TASK DATA below:

Each point is reached from the start by the listed moves, each made once or not at all, plus a little noise. Say if it took an odd or an even number of moves. Then give how often each move was made.

Moves:
(1): [ 0.00  0.59 -0.25 -0.11  0.48]
(2): [-0.17  0.25  0.01  0.13 -0.01]
Start: [ 0.16  0.19 -0.08 -0.17  0.02]
Points:
[ 0.00  1.03 -0.33 -0.13  0.49] -> even (1, 1)
[ 0.16  0.19 -0.08 -0.16  0.02] -> even (0, 0)

Moves:
(1): [ 0.38 -0.16 -0.03  0.10 -0.04 -0.15  0.00 -0.13 -0.04 -0.25  0.07 -0.07
  0.41]
(2): [ 0.15  0.15 -0.32 -0.22  0.00  0.29 -0.02  0.24 -0.28 -0.20 -0.02  0.33
 -0.09]
(3): [-0.06  0.16  0.35 -0.07  0.08  0.26  0.24 -0.09 -0.13  0.01  0.13 -0.17
  0.04]
(4): [-0.12  0.12  0.02 -0.07  0.22 -0.10 -0.16 -0.31 -0.16 -0.21 -0.04 -0.05
 -0.17]
(5): [-0.22  0.16  0.03 -0.15  0.12 -0.08 -0.22  0.13  0.35 -0.15  0.02  0.18
  0.27]
(6): [ 0.01  0.45 -0.34 -0.04  0.02  0.20 -0.09  0.04  0.17 -0.11 -0.16  0.02
  0.05]
(7): [-0.01 -0.09  0.06 -0.10 -0.18  0.01  0.21 -0.05  0.20 -0.32  0.07  0.10
  0.04]
(8): [-0.02 -0.21  0.01  0.03 -0.12  0.15 -0.20 -0.09  0.25 -0.05  0.12 -0.04
 -0.07]
(9): [ 0.10  0.50  0.20  0.03  0.13  0.00 -0.05  0.04  0.31 -0.14 -0.20  0.09
  0.10]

End of TASK DATA.

**YOUR GOAL:**
Lines in the data that hold "even" must be located and copied.

**SOLUTION TO THE PROBLEM:**
Each point is reached from the start by the listed moves, each made once or not at all, plus a little noise. Say if it took an odd or an even number of moves. Then give how often each move was made.
[ 0.00  1.03 -0.33 -0.13  0.49] -> even (1, 1)
[ 0.16  0.19 -0.08 -0.16  0.02] -> even (0, 0)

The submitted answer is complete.